Exercise objective:
In the entries below, find the line with "[ 84 137 117" and print exactly every line from there up to and including the line with "134 124 105", with no other lines.

Given records:

Each row of a before or after table is a point. One or more steps were done to the points. Then noise was added and the rows were shuffled. The steps act on how far a point lies along the listed directions, d1 being the first. What was done? A step turns or swaps two directions, mirrors them in a line or flattens them onto one, adds a multiple of one to another, or multiplies one. Angles are multiples of 10 degrees, from the lower direction toward the higher: turns from -170 to 170, lines from 10 to 170 but not 90. Use the fewest steps. Two steps may share a direction if one is a turn and the other turns, adds or multiplies; they go together, in the order done. Otherwise the lowest direction goes first.
In the rows, 128 means zero.

Directions:
(1): [183 143 142]
(2): [139 139  72]
(3): [145  73 121]
Before (14 x 3):
[[131 164 114]
 [114 148 107]
 [ 92  75 120]
 [123 104 163]
 [136  99 123]
 [129 131 103]
 [116 104 126]
 [110 105 134]
 [121 150 127]
 [120 109 143]
 [116 113 138]
 [123 119 143]
 [115 145 115]
 [102 105 164]]
After:
[[113  98 178]
 [ 92  54 136]
 [114 102 134]
 [124 156  66]
 [142 140  57]
 [109 100 163]
 [ 87  82 246]
 [109  89 237]
 [123 152 119]
 [104  93 158]
 [115 147  91]
 [141 172  76]
 [114 114 173]
 [138 101 118]]
Steps: add -0.3 times d1 to d3; multiply d2 by 3

Directions:
(1): [119  79 132 174 186 150 152 117]
(2): [142  72 166 121  83 127 116  82]
(3): [156 165 147 150 158 138  68  90]
Before (9 x 8):
[[121 219  78 104 124 102 147 181]
 [122 142 124 151 154 142 125 132]
 [118 186  86 171 209 135 136 186]
 [132 133 148 116  76 122 117 147]
 [104 137 125 114 110 129 146 134]
 [111 131 108 139 189 141 129 142]
 [121 130 124  89  60 104 176 164]
 [ 98 185  68 129 188 130 174 222]
 [117  95 113 102 112 116 163 160]]
After (9 x 8):
[[149 130 155  54   7  96  98 117]
 [136  76 145  93  35 102 163 103]
 [140 146 140  97 108 125  75 103]
 [168 133 166 100  43 106  66  89]
 [119 139 106  91 117 110 144 171]
 [103 128 126 115 107 128 148 132]
 [136 138 146 131 111 131 104 111]
 [110 101 137 146 125 135 157 163]
 [109 116 112 107  99 118 201 180]]
Steps: turn d1 and d3 by 50 degrees; turn d1 and d2 by -140 degrees

Directions:
(1): [ 92 103  80 138 100 152 133 181 171  83 147 157]
(2): [119 133 102 127 207 143 152 139  73  79 115 134]
(3): [136 105 183  76 107 130 145 114 141  55 108 107]
(4): [142 148 155 152 178 146 177 121 206 138 117 141]
(5): [187 178  98 168  82 121 163 129 116  95 111 113]
(6): [132  97  92 101 137  85 184 142 137 149 159  66]
Before (14 x 12):
[[ 95 116 122 148 118 163  55 140 123 130 139 182]
 [111 125 138 168 111 148  82 141 128 140 136 184]
 [115 154  96 184 108 159  73 153 124 147 132 202]
 [128 139 135 137 144 125 163 125 148 154 130 106]
 [141 130 119 159 143 115 157 146 165 134 145 108]
 [149 127 118 135 128 120 169 126 166 148 150 120]
 [128 121 126 133 181 111 153 153 175 116 135 127]
 [145 124 116 136 136 105 150 132 133 165 125 118]
 [114 109 127 135 114 119 144 143 169 147 139 123]
 [143 131 115 132 149 120 169 125 121 128 138 111]
 [119 112 121 125 158 123 143 126 151 145 150 125]
 [127 122 103 137  95 138 103 139 116 115 113 163]
 [103 124  79 147 125 128  97 158 115 150 146 146]
 [108 140  82 142 102 133 116 164 121 123 131 154]]
After (14 x 12):
[[134 110 153 107  66 125  91 113 132 128 109 145]
 [154 128 136 146 102 108 156 139 169 118 140  95]
 [112 100 197 110  71 154  59 110 178 122 128 161]
 [137 129  98 136 147 124 169 136 113 115 141 115]
 [129 114 131 123 140 123 153 125 168 129 144 120]
 [158 128 121 130 102 116 169 124 164 133 147 113]
 [121 109 191 135  63 144  85 125 171 120 128 168]
 [125 117 167  89  34 115 103 127 161 120 122 123]
 [132 112  99 133 123 117 157 154 143 127 128 126]
 [109  91 156  92  55 124  97 139 180 115 138 125]
 [126 140 111 145 137 132 171 142 145 128 131 112]
 [157 136 146 132 152 100 158 134 176 119 127 110]
 [135 113 162 123  83 108 145 121 182 152 131 106]
 [125 113 188 116   7 150  70 130 196  95 122 172]]
Steps: turn d1 and d3 by 110 degrees; add -1.5 times d3 to d2; turn d4 and d5 by 30 degrees

Directions:
(1): [148 149 106 149 114  92 164  71 137 117 145 184 153  80  72 139 100 174
 127 174]
(2): [ 86  58 121 126 110 141 135 168 155 126 155 165  98  75 163 132 134 175
  68 120]
Before:
[[120 114 139 128 123 122 128 140 137 130 132 141 123 107 138 126 124 145
  108 118]
 [131 137 138 126 121 133 130 143 125 126 132 117 134 127 138 125 132 121
  128 128]
 [121 127 130 118 129 134 124 139 129 132 135 122 120 129 135 133 133 122
  127 124]
 [124 117 126 119 119 128 127 130 135 122 130 137 127 114 132 132 135 138
  123 129]
 [126 135 127 132 126 117 125 123 132 124 137 144 127 123 122 124 121 139
  130 135]
 [136 142 124 127 132 120 131 113 127 120 129 131 134 124 108 129 119 125
  137 132]
 [137 145 113 152 125 101 147  86 136 125 144 163 149  95  98 130 103 161
  135 165]
 [148 155 134 133 137 123 132 101 119 130 116 112 133 156 104 127 121 108
  153 134]
 [110 109 133 130 130 144 129 154 129 131 129 130 116 130 147 124 133 143
  117 112]
 [103  80 128 113 128 146 117 162 140 130 134 133 104 116 165 131 133 135
  102 109]
 [117 113 141 122 128 143 114 149 122 128 125 110 114 144 154 115 140 115
  117 107]]
After:
[[ 89  72 131 128 122 154 129 178 143 131 141 146  99 105 168 125 138 165
   87 105]
 [187 218 140 136 154 111 126  63  94 133  92  80 161 204  72 124 114  66
  207 142]
 [ 97  76 135 127 112 129 133 162 151 129 148 162 107  77 156 128 128 170
   76 114]
 [110  95 124 117 113 132 130 142 145 121 140 149 118  97 142 132 136 154
  105 126]
 [123 132 125 134 124 116 128 123 135 123 139 147 128 117 121 126 119 143
  126 136]
 [150 163 125 129 137 114 131  99 120 120 121 123 145 137  95 128 115 114
  154 137]
 [ 57   6 123 109 112 163 121 207 167 129 159 165  72  68 206 132 142 179
   42  96]
 [117 119 131 116 129 136 123 145 133 131 138 123 117 124 138 132 134 125
  121 120]
 [132 138 139 124 122 133 129 143 124 125 130 114 134 130 137 125 133 117
  129 127]
 [144 154 108 156 122  94 154  72 137 123 146 171 156  88  85 132  96 168
  138 175]
 [106  96 142 120 126 149 111 163 126 128 128 110 106 138 168 114 144 118
  105  99]]
Steps: multiply d1 by 1.3; multiply d2 by 3

Directions:
(1): [175 178  96  94 137 128 131 110  23  93 146 102 107 131 155 177 111  93
 122 134 142 115 161 176  95 134 144 156  31  74 126 107 104 150 130 142
 143 152 109  93 113 137 107 150 145 190 160 133]
(2): [ 83 139  69 167 163 122 124 125 109 157 130 113  89 113 160  81 105 158
 186  86  98 141 170  96 100  99  81 141  81 141 167 127  94 183 125  86
 151 114 135 118 112 198 199 135 112  72 144 108]
(3): [ 99 153 140 146 107 141  92  98 161  81  68 169  99 120 126 142  99 111
 142 171 164 156 205 171 146 108 114 102 145 117 168 170 118  93  95 118
 136 128  84  96 100 133 143  89 205 142  94  48]
(4): [145 153 101 133 111  92  78 113 160 179 135 142 191 171 142 112 106 149
  95 112 144 170 158 139 117 110 134 100  86 163 135 108 150 101  93 147
  67 142 130 108 128 135  62 133 152  70 240 117]
(5): [107 137 137 162 101 112 142 113 138 147 156  77 104  83 124  83 113 141
  74 187 151 131  95 112 132 134 111 166 142 136 139 114 130 119  63 147
  54 143 168  38  95 181 143 185 138 178  91 147]
Before (11 x 48):
[[123 118 185 132 104 130 161 105 182 122 113 111 135  86 112 103 123 115
   85 197 173  98  72 141 151 149 147 169 196 128 139 142 150 106  72 164
   91 141 149  84 103 133 113 162 166 214  49 110]
 [119 105 185 153 119 146 134 140 169  81 120 159  69 120 103 112 158 124
  140 191 134 118 104 140 162 142 129 142 210 105 139 155 129 108 138 112
  136 112  82 107 123 121 160 100 151 181  21  90]
 [ 83 112 124 153 159 147 166 151 124 121 151  84  86  96 134  99 119 101
  155 133 108 116 116  93 133 133 105 165 126 127 114 111 107 153 135  98
  156  94 146 106 112 162 188 156 109 149  61 139]
 [119 121 113 145 147 113 159 155  88 181 177  58 138 128 138  91 121 165
  113 129 117 153  79  86 124 135 110 174  92 157 137 100 106 142 109 126
   70 144 159 112 129 178 156 189 102 129 148 188]
 [143 158 154 116  79  99  67 112 184 163 116 184 208 191 122 126 111 137
   64 147 164 191 179 154 149 121 147  71 135 162 128 108 171  59  85 142
   58 157  98 120 129  83  15  98 193  85 199  82]
 [ 84 137 117 166 128 124 152 147 124 121 142  92  35  67 118  72 113 130
  128 172 122 127 111 112 125 125 118 153 165 110 166 156  96 171  86 102
  143 141 154 105 109 194 210 173 142 157  37 112]
 [ 95  92 160 195 118 135 146 151 199 144 110 118  99  82  96  71 115 156
  102 154 113 113  86  75 159 131  93 125 216 141 115 139 163 129 103 112
   80 134 173  92 108 142 192 136 115 147  36 116]
 [126 103 179 129 108 129  87 119 239 148  93 183 204 159 106 124 128 143
  101 130 131 152 119 121 165 130 149  83 226 157 133 150 160  87 147 133
  125 105  96 161 156  69  79  93 152  93 139 102]
 [129  86 199 113 105 156 125 124 192  98  86 149 130 116  62 173 121 101
  107 186 134 116  98 144 183 144 135 111 231 134 127 158 140  48 119 143
  127 145  92 143 139  55 122 106 166 185  36 105]
 [126 118 169  82 163 171 120 121 143  66  61 191  87 142 120 189 127 104
  183 115 106 126 180 147 134 131 119  72 155 108  98 176 107 118 212  96
  217 112  51 204 150  41 145  49 146 108 102  89]
 [112  86 153 125 132 170 140 139 152  96  91 129 112 114 100 120 130 118
  152 148 133  89  96 130 155 121 125 124 211 103 109 152 111 127 129 123
  155 112 108 140 131 103 158  85 150 149  33 116]]
After (11 x 48):
[[125 140 141 139 110 122 149 145 110 104 146  98  57  79 111 110 121 101
   97 192 138 120 100 137 130 143 149 149 166  98 148 149 116 151  93 131
  133 151 146 103 112 159 162 175 152 190  50 122]
 [104 104 155 144 138 152 158 150 152 107 142 103 109 109 117 118 130  91
  124 156 122 118 105 108 144 145 126 156 155 127 102 122 130 118 127 123
  139 100 139 107 120 137 148 150 127 168  58 137]
 [121 106 134 116 142 170 133 123 109  76  83 130  94 113 114 142 120 107
  164 148 137  88 127 156 146 118 127 126 172  78 114 157  95 137 134 117
  172 118  91 134 124 105 159  84 163 165  42 112]
 [115 137 147 139 122 134 166  95 139 114 119  99 113  77 137  99 117 112
  120 178 160  91 104 144 132 133 127 186 141 118 157 145 126 138  72 141
  116 135 141  73  93 162 151 169 163 205  58 105]
 [135 184  91 120 114 101  68 108 116 164 129 164 165 175 155 118  90 144
  103 120 141 184 218 152 113 109 118  97  59 147 151 101 133 114  94 117
   97 152  93 104 114 136  67 108 185  82 211  68]
 [122 120 142 116 140 164 124 102 114  86  82 134  85 105 100 177  92  91
  160 164 119 114 155 158 144 126 112 139 141 107 156 152  96  94 122 118
  175 145  69 118 115 102 163 112 178 185  56  83]
 [152 139 144  63 174 171 125 112  80  59  80 171  79 142 130 205 122  94
  188 110 101 112 184 162 115 132 123  92 100  82  97 165  91 139 221  98
  230 121  44 194 151  49 138  60 140 128 125 101]
 [115 146 140 127 133 139  74 100 176 117  73 182 155 154 139 149  95 126
  153 122 129 164 207 159 146 106 128  91 162 121 169 166 120 116 146 109
  176 104  61 143 128 110 113  82 185  96 150  51]
 [ 98  98 142 155 123 119 144 153 156 183 158  92 154 125 112  81 127 174
   99 150 127 166  69  78 152 128 106 146 161 174 141 120 121 102 102 132
   51 139 158 121 130 159 146 160 117 113 117 169]
 [106 119 162 183 109 147 130 134 176 101  80 142  88  91 106 118  97 127
  111 174 138 127 143 128 161 126  99 116 186 111 130 149 158 117  99 117
  105 146 133  77  93 132 178 114 165 170  43  72]
 [136 136 158 135 127 148 135 130 105  61 127 149  51 112 124 137 148  95
  153 192 139 109 139 162 139 142 134 153 142  76 143 148 108 133 145 117
  160 126  67  89 119 129 164 108 164 202  42  81]]
Steps: add 0.3 times d1 to d5; turn d1 and d3 by -60 degrees; flatten d2 and d4 onto the line at 80 degrees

Solution to this exercise:
 [ 84 137 117 166 128 124 152 147 124 121 142  92  35  67 118  72 113 130
  128 172 122 127 111 112 125 125 118 153 165 110 166 156  96 171  86 102
  143 141 154 105 109 194 210 173 142 157  37 112]
 [ 95  92 160 195 118 135 146 151 199 144 110 118  99  82  96  71 115 156
  102 154 113 113  86  75 159 131  93 125 216 141 115 139 163 129 103 112
   80 134 173  92 108 142 192 136 115 147  36 116]
 [126 103 179 129 108 129  87 119 239 148  93 183 204 159 106 124 128 143
  101 130 131 152 119 121 165 130 149  83 226 157 133 150 160  87 147 133
  125 105  96 161 156  69  79  93 152  93 139 102]
 [129  86 199 113 105 156 125 124 192  98  86 149 130 116  62 173 121 101
  107 186 134 116  98 144 183 144 135 111 231 134 127 158 140  48 119 143
  127 145  92 143 139  55 122 106 166 185  36 105]
 [126 118 169  82 163 171 120 121 143  66  61 191  87 142 120 189 127 104
  183 115 106 126 180 147 134 131 119  72 155 108  98 176 107 118 212  96
  217 112  51 204 150  41 145  49 146 108 102  89]
 [112  86 153 125 132 170 140 139 152  96  91 129 112 114 100 120 130 118
  152 148 133  89  96 130 155 121 125 124 211 103 109 152 111 127 129 123
  155 112 108 140 131 103 158  85 150 149  33 116]]
After (11 x 48):
[[125 140 141 139 110 122 149 145 110 104 146  98  57  79 111 110 121 101
   97 192 138 120 100 137 130 143 149 149 166  98 148 149 116 151  93 131
  133 151 146 103 112 159 162 175 152 190  50 122]
 [104 104 155 144 138 152 158 150 152 107 142 103 109 109 117 118 130  91
  124 156 122 118 105 108 144 145 126 156 155 127 102 122 130 118 127 123
  139 100 139 107 120 137 148 150 127 168  58 137]
 [121 106 134 116 142 170 133 123 109  76  83 130  94 113 114 142 120 107
  164 148 137  88 127 156 146 118 127 126 172  78 114 157  95 137 134 117
  172 118  91 134 124 105 159  84 163 165  42 112]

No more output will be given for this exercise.